Work instructions: Select every line below containing the word "fuvun".

[Extracted data entries]
_ _ _ _ _ _ _

Small tables with named rows and columns. After each table, cells are looked up by row and column.

kedu =
|  | tiron | gefug | bur | veg | vez | nateru | gav | fimetik |
|---|---|---|---|---|---|---|---|---|
| rumedid | 190 | 55 | 122 | 125 | 122 | 125 | 72 | 158 |
| segem | 131 | 138 | 104 | 164 | 104 | 160 | 142 | 146 |
| telaku | 140 | 111 | 56 | 192 | 56 | 188 | 122 | 166 |
| mege | 121 | 141 | 120 | 130 | 121 | 141 | 151 | 109 |
| fab | 71 | 206 | 223 | 69 | 224 | 58 | 168 | 83 |
| rup | 154 | 91 | 53 | 205 | 54 | 174 | 96 | 189 |
| pezu | 148 | 122 | 158 | 115 | 159 | 108 | 119 | 128 |
| pog | 129 | 140 | 103 | 167 | 105 | 155 | 142 | 144 |
| tupota | 115 | 149 | 96 | 155 | 96 | 166 | 158 | 124 |
| feso | 155 | 110 | 138 | 174 | 141 | 96 | 81 | 193 |

gefug of rumedid = 55
gefug of pog = 140
gav of telaku = 122
bur of rup = 53
veg of tupota = 155
vez of mege = 121
nateru of fab = 58
veg of telaku = 192
nateru of rumedid = 125
veg of fab = 69
bur of telaku = 56
nateru of feso = 96
fimetik of rup = 189
fimetik of fab = 83
bur of pog = 103
nateru of telaku = 188
gav of mege = 151
bur of segem = 104
gav of segem = 142

panap =
         sonab  fuvun  fazagid  kof  zere  fedavev  gazerum  rafer
pimanol    142    153       61  162    66      208      151    139
goperam    183    137       73   94    58      183      165    146
zor        125    148       55  191    89      196      168    139
vopav      179    130      197  174   211      161       94    153
mun        135    225      145   62   111      135      110    181
seni        86     83      116  156    79      137      209     79
gizev      134     55      229  112   141      151      102    137

What is the sonab of goperam in panap?
183
What is the kof of gizev in panap?
112
What is the fuvun of mun in panap?
225
What is the kof of vopav in panap?
174
What is the rafer of pimanol in panap?
139
What is the zere of gizev in panap?
141
What is the fuvun of pimanol in panap?
153

rotal:
|  | fik | rozutir | zogip | pemoki | sigos | pere | fal |
|---|---|---|---|---|---|---|---|
| borevog | -51.423 | -54.358 | 5.726 | 81.426 | 6.795 | 20.434 | 70.622 |
| rit | 7.861 | 10.310 | 2.278 | -13.590 | 11.336 | -6.257 | -24.921 |
| fet | 6.342 | 10.544 | 8.099 | -7.425 | 14.125 | 4.863 | -26.923 |
| magiz | -23.854 | -41.557 | -3.031 | -9.247 | 17.338 | 57.335 | 5.797 |
| kug | -18.484 | -27.279 | -2.235 | 5.323 | -9.665 | -12.002 | 12.651 |
| tenimaz | -7.158 | -10.100 | 2.474 | -0.257 | -13.463 | -14.239 | -2.721 |
| lefida | -22.696 | -31.724 | -1.410 | 1.885 | 11.041 | 56.075 | 4.723 |
| nul | 1.123 | 6.426 | 7.352 | 4.490 | 16.171 | 3.309 | -14.748 |
| fer | -51.431 | -39.134 | -10.916 | 4.053 | -8.977 | -3.041 | 21.381 |
| gof | -59.717 | 28.864 | 37.728 | -2.758 | -1.326 | -12.786 | 2.024 |
| rov | -24.332 | -56.532 | 8.438 | -18.922 | 25.194 | 35.223 | -16.618 |
| defopa | -19.468 | -38.902 | 3.511 | -6.059 | 8.892 | 56.442 | -0.616 |

What is the sigos of magiz in rotal? 17.338
What is the zogip of nul in rotal? 7.352
What is the fik of gof in rotal? -59.717
What is the pemoki of rov in rotal? -18.922
What is the rozutir of lefida in rotal? -31.724
What is the fik of lefida in rotal? -22.696
What is the fik of tenimaz in rotal? -7.158
What is the rozutir of fer in rotal? -39.134
What is the zogip of rov in rotal? 8.438
What is the fik of fet in rotal? 6.342
What is the pere of lefida in rotal? 56.075
What is the fik of nul in rotal? 1.123
What is the zogip of defopa in rotal? 3.511

lav =
           tal  kugafa  savomiv  bisura
med      0.618   0.258    0.869   0.949
tifibap  0.672   0.087    0.209   0.274
pab      0.361   0.812    0.717   0.505
gimoke   0.016   0.118    0.020   0.859
zinibos  0.980   0.490    0.506   0.167

med, savomiv => 0.869
gimoke, tal => 0.016
tifibap, kugafa => 0.087
tifibap, tal => 0.672
med, kugafa => 0.258
tifibap, savomiv => 0.209
gimoke, savomiv => 0.020
gimoke, bisura => 0.859
gimoke, kugafa => 0.118
zinibos, bisura => 0.167
pab, savomiv => 0.717
pab, tal => 0.361

nibe
|  | fuzu | mil | kof | pokifa | toma |
|---|---|---|---|---|---|
| patigas | 190 | 59 | 104 | 107 | 201 |
| lem | 184 | 107 | 122 | 118 | 219 |
| tibaz | 85 | 105 | 125 | 125 | 243 |
| rurin | 212 | 182 | 134 | 112 | 116 |
| ket | 62 | 193 | 122 | 120 | 98 |
| nafubo | 112 | 41 | 118 | 124 | 101 |
| nikazaf | 137 | 118 | 117 | 115 | 52 |
| rasabo | 194 | 161 | 116 | 113 | 116 |

kof of nikazaf: 117
fuzu of tibaz: 85
toma of patigas: 201
kof of nafubo: 118
kof of tibaz: 125
fuzu of rasabo: 194
pokifa of lem: 118
toma of ket: 98
toma of nafubo: 101
pokifa of patigas: 107
pokifa of nafubo: 124
toma of tibaz: 243
kof of rasabo: 116
kof of patigas: 104
mil of nikazaf: 118
mil of ket: 193
kof of rurin: 134
fuzu of lem: 184

zagete.csv
,kufufof,gopuros
dedaz,701,907
sasoli,495,882
nakapu,243,15

What is the gopuros of sasoli in zagete? 882
What is the gopuros of nakapu in zagete? 15
What is the kufufof of nakapu in zagete? 243
What is the kufufof of dedaz in zagete? 701
What is the kufufof of sasoli in zagete? 495
What is the gopuros of dedaz in zagete? 907

voro =
|  | barimo | vorub |
|---|---|---|
| vovurak | 53 | 180 |
| rinev | 43 | 150 |
| bepilut | 156 | 200 |
| nos | 100 | 224 |
| mun | 51 | 174 |
| vebemu | 182 | 132 |
| fasubes | 175 | 156 |
| neso | 159 | 26 |
| tuzetu | 171 | 175 |
| nup | 60 | 189 |
| gidor | 85 | 7 |
| lologo | 54 | 52 |
| poni | 183 | 114 |
| nasu | 93 | 222 |

vorub of nasu = 222
barimo of lologo = 54
barimo of vovurak = 53
vorub of vebemu = 132
vorub of gidor = 7
barimo of gidor = 85
vorub of bepilut = 200
vorub of lologo = 52
barimo of nup = 60
vorub of mun = 174
barimo of fasubes = 175
vorub of vovurak = 180
vorub of fasubes = 156
barimo of vebemu = 182
barimo of nasu = 93
vorub of poni = 114
barimo of mun = 51
barimo of nos = 100
vorub of rinev = 150
Row with the largest barimo: poni

kefu:
cols = mif, fitukel, sefizu, vib, sir, mun, bazo, zep, kad
duk: [62.82, 46.72, 40.87, 63.52, 58.23, 55.60, 32.07, 66.99, 29.66]
zedaf: [26.14, 62.99, 44.03, 46.72, 51.86, 63.56, 39.53, 17.92, 62.16]
zus: [69.93, 19.81, 54.84, 48.48, 48.07, 33.91, 59.37, 74.11, 48.17]
luzuvi: [62.85, 27.56, 77.54, 27.21, 55.17, 24.07, 74.74, 55.28, 68.28]
kug: [55.20, 32.61, 55.53, 47.48, 39.43, 40.83, 70.89, 48.48, 44.92]
pif: [54.33, 62.78, 14.96, 30.43, 31.92, 60.28, 49.71, 72.61, 34.40]
fel: [38.67, 40.95, 81.94, 32.28, 73.75, 33.47, 41.44, 49.97, 38.34]
gis: [52.99, 55.26, 62.35, 61.36, 57.18, 41.34, 48.42, 38.71, 70.00]
ruz: [34.69, 51.94, 38.06, 68.62, 54.72, 66.28, 35.43, 17.95, 66.27]
dibu: [9.79, 52.13, 20.56, 16.71, 57.70, 64.39, 53.75, 40.40, 50.83]
kevu: [23.67, 55.12, 22.25, 54.65, 49.74, 68.36, 26.24, 18.35, 32.94]
poka: [73.30, 58.67, 40.65, 49.19, 47.83, 51.60, 39.44, 62.73, 51.28]
lunuba: [71.63, 57.61, 47.06, 70.28, 40.59, 45.66, 44.15, 38.90, 60.90]
fivum: [71.05, 46.25, 34.52, 68.69, 32.90, 39.57, 33.15, 62.91, 46.13]

What is the bazo of pif in kefu? 49.71
What is the sefizu of kevu in kefu? 22.25
What is the zep of duk in kefu? 66.99
What is the bazo of luzuvi in kefu? 74.74
What is the kad of kug in kefu? 44.92
What is the mun of lunuba in kefu? 45.66
What is the kad of pif in kefu? 34.40
What is the kad of poka in kefu? 51.28
What is the sir of zedaf in kefu? 51.86
What is the kad of dibu in kefu? 50.83
What is the mif of fel in kefu? 38.67
What is the vib of zus in kefu? 48.48
What is the sir of kevu in kefu? 49.74
What is the kad of fivum in kefu? 46.13
What is the mun of pif in kefu? 60.28
What is the sir of pif in kefu? 31.92
What is the bazo of gis in kefu? 48.42
What is the sir of dibu in kefu? 57.70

_ _ _ _ _ _ _

Completed exercise:
         sonab  fuvun  fazagid  kof  zere  fedavev  gazerum  rafer
What is the fuvun of mun in panap?
What is the fuvun of pimanol in panap?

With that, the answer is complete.